* **What this task involves**
In the entries below, how many lines contain the word "nefef"? State the number and nothing more.

(Information given Opens)

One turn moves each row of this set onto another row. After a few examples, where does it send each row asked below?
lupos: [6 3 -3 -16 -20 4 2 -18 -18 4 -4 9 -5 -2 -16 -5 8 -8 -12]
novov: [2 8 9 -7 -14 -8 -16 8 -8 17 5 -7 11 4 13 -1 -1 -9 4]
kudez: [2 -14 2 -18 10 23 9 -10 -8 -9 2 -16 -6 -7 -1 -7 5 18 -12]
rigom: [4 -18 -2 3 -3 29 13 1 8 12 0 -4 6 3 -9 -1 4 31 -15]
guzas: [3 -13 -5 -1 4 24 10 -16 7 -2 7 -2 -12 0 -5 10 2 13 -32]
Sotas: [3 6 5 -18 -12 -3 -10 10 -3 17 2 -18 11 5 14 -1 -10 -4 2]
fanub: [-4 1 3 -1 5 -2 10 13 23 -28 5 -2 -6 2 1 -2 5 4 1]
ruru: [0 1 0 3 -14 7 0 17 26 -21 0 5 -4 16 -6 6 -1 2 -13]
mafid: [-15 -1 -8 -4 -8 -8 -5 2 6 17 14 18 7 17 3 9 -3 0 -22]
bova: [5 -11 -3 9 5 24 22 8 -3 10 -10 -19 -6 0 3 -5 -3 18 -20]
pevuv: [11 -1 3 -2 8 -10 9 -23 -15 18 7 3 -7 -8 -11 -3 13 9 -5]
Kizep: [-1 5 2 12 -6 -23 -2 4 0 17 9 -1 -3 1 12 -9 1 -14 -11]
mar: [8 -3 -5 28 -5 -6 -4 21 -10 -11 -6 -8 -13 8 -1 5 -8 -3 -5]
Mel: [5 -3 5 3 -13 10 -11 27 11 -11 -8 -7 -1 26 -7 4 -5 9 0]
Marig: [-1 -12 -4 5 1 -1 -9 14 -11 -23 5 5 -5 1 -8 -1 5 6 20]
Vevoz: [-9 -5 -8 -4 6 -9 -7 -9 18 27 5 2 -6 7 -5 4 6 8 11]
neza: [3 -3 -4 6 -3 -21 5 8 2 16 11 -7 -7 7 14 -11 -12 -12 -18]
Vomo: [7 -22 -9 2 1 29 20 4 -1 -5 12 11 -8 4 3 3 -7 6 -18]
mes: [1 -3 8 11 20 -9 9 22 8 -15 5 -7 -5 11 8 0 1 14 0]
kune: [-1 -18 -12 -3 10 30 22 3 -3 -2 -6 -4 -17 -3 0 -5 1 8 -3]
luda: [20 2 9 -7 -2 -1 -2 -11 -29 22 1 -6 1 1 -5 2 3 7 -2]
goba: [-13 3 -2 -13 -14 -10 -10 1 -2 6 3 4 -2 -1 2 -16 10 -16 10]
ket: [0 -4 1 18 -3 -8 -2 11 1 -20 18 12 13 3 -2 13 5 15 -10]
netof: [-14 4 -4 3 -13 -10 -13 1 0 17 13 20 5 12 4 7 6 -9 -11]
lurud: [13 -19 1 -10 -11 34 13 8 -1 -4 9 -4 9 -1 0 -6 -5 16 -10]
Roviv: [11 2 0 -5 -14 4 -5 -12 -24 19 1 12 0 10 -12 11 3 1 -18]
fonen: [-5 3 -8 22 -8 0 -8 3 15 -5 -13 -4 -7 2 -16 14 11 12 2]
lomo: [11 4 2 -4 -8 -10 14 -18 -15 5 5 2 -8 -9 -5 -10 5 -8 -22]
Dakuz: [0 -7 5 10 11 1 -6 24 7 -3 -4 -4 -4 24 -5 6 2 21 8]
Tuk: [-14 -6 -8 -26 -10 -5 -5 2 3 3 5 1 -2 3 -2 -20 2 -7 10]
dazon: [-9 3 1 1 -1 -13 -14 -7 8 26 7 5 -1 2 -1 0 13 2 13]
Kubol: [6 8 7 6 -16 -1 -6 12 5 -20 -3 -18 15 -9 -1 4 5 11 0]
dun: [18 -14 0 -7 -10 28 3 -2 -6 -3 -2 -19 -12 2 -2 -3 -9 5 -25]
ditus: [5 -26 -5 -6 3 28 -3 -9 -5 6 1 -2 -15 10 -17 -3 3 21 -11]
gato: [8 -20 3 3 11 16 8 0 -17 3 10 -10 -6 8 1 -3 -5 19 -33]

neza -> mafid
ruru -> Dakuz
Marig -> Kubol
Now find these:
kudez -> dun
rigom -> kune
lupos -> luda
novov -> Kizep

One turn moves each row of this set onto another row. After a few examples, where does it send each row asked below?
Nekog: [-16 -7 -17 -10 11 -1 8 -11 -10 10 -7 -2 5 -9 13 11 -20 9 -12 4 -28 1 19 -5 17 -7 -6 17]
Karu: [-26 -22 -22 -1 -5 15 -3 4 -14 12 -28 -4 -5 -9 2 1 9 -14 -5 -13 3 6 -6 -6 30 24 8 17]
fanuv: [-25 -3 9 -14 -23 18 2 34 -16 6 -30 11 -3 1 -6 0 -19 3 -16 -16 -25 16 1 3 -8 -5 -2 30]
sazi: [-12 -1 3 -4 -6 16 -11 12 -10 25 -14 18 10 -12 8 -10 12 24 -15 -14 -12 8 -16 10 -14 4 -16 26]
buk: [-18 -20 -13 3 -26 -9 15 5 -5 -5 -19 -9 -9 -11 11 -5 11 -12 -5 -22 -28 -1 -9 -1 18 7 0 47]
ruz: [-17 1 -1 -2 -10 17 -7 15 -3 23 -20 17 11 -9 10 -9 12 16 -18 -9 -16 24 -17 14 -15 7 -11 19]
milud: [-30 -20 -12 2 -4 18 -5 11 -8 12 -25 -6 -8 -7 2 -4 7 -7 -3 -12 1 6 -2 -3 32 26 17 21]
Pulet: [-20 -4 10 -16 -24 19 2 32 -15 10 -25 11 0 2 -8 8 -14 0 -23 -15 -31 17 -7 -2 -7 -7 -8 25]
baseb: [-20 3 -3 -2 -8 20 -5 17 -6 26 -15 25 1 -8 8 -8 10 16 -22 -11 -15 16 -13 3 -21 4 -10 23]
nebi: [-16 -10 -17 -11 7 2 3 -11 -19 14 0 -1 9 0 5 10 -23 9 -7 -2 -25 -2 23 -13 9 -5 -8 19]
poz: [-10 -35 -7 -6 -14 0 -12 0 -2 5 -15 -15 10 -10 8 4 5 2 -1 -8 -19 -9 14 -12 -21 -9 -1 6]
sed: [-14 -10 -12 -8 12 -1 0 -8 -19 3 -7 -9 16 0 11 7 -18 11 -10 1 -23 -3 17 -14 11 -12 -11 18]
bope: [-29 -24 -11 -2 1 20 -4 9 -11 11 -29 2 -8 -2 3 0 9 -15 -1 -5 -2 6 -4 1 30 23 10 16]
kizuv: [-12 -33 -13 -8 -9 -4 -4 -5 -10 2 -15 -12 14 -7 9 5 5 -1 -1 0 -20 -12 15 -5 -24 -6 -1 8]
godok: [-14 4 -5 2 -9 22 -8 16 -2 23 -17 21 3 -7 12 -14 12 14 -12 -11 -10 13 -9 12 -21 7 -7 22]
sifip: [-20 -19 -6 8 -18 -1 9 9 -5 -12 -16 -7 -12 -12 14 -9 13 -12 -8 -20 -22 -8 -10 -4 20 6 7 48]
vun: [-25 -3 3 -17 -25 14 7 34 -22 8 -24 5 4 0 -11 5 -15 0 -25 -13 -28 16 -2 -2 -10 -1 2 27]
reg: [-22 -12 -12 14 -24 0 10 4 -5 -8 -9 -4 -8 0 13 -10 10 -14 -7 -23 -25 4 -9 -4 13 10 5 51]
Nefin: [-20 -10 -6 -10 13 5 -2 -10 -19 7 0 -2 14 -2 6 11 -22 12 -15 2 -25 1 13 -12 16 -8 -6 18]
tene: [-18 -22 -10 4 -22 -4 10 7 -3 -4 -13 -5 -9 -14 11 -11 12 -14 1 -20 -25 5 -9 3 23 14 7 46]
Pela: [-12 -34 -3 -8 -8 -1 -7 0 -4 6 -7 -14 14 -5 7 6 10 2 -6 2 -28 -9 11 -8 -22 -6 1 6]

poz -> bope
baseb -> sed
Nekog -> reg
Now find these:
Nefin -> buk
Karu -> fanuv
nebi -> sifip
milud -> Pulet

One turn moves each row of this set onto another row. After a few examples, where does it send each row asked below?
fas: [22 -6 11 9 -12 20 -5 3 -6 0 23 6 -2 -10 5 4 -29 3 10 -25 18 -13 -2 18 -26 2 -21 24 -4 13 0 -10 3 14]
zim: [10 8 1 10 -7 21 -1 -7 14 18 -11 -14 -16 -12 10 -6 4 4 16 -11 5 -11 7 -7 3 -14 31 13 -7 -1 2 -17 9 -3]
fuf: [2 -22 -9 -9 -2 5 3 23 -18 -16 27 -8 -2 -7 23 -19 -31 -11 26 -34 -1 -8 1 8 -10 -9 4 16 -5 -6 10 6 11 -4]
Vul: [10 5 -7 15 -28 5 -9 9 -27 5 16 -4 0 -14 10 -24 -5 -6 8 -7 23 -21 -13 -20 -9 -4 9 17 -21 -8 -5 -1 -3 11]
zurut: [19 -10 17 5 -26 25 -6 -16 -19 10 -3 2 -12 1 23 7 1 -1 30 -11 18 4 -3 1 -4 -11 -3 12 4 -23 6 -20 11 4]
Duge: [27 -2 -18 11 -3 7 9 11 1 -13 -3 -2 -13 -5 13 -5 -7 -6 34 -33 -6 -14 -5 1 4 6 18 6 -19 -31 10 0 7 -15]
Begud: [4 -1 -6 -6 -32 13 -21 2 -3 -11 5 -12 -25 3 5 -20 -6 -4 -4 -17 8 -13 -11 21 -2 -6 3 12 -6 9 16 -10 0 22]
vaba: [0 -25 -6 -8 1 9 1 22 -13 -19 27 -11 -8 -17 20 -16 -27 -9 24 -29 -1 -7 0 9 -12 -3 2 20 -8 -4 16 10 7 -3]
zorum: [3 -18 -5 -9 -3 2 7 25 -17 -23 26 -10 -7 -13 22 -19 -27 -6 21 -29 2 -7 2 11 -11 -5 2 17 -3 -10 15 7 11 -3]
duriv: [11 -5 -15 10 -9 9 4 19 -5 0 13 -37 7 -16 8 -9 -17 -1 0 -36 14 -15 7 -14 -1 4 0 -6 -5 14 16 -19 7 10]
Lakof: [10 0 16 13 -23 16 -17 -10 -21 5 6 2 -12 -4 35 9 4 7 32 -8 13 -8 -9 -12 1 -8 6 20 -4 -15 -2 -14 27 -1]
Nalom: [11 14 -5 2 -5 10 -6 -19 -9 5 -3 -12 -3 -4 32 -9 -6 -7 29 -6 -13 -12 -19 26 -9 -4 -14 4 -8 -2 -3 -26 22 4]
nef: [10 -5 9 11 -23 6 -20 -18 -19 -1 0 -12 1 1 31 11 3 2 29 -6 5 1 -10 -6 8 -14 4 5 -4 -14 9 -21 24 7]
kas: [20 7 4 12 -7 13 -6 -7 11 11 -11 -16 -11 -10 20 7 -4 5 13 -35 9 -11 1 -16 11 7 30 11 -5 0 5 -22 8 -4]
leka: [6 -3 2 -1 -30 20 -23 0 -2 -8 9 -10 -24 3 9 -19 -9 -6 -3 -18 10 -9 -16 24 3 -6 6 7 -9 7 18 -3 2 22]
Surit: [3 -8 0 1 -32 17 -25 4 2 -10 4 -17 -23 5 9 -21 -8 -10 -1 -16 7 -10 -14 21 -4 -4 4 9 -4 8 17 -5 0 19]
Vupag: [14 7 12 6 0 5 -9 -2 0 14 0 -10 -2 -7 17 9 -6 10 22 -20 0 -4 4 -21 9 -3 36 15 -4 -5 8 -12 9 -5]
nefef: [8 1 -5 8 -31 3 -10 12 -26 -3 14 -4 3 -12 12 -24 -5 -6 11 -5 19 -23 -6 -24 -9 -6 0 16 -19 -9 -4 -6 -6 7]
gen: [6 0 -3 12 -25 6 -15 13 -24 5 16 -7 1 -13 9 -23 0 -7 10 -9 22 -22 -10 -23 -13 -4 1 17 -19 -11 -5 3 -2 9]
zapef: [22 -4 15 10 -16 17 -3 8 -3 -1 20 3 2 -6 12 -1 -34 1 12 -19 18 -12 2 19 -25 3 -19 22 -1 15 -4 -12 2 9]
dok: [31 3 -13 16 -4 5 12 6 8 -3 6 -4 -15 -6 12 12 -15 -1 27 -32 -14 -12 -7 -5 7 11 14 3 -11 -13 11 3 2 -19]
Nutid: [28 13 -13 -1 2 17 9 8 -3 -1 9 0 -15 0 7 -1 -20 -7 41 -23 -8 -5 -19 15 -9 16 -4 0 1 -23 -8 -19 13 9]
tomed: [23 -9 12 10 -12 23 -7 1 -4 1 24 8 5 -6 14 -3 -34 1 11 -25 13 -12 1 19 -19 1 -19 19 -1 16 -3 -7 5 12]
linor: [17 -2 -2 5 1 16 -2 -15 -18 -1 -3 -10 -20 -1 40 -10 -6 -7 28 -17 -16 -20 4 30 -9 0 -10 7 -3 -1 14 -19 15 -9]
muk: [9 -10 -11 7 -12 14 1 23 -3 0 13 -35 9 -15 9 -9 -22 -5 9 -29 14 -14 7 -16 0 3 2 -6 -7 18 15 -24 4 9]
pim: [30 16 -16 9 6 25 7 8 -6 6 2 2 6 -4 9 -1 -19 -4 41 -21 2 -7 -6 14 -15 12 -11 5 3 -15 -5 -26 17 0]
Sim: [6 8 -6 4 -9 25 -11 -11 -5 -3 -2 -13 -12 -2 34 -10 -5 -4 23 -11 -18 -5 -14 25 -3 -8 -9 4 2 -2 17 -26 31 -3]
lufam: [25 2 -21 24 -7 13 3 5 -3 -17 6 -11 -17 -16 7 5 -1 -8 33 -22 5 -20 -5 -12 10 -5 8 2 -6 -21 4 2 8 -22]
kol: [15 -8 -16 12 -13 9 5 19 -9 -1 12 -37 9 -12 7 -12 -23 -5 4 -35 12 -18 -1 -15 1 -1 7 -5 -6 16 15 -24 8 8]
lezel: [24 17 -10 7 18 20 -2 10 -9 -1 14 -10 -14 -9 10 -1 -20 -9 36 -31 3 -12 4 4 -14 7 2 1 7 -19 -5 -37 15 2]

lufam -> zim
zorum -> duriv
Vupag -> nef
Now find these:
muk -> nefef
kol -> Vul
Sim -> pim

(Information given Closes)
(Information given Opens)

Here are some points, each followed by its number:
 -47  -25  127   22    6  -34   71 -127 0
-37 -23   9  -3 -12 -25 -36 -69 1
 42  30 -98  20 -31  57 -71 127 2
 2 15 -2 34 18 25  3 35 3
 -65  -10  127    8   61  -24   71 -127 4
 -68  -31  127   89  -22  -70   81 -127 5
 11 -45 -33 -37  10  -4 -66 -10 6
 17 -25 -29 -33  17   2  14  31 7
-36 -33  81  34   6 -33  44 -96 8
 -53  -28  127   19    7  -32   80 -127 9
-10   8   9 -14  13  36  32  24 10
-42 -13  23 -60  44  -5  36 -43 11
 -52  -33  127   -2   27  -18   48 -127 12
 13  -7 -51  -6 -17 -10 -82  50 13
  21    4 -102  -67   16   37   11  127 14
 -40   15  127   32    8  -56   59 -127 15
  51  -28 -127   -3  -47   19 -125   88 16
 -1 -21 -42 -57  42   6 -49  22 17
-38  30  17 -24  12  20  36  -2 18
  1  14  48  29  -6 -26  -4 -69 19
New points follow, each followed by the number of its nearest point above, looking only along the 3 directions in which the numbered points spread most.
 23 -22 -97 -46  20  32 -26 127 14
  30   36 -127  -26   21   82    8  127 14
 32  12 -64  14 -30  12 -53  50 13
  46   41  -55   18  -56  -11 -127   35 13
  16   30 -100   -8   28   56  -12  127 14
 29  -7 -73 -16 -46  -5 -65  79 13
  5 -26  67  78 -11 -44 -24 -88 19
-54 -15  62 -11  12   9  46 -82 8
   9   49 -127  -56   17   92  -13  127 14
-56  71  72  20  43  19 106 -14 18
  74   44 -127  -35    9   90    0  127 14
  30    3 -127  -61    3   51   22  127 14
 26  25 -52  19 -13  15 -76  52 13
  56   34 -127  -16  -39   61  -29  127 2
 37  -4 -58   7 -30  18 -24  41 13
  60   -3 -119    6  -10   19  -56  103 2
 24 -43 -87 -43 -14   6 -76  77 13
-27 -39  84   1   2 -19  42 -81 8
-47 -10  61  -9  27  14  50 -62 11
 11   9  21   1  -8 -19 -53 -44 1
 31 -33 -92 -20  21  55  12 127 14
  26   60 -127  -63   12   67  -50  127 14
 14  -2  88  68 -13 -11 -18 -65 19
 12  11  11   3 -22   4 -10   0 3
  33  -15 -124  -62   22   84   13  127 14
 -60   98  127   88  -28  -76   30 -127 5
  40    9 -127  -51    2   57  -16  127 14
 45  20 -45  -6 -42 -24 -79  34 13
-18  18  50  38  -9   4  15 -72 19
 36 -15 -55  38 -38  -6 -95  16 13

(Information given Closes)

* **Your response**
2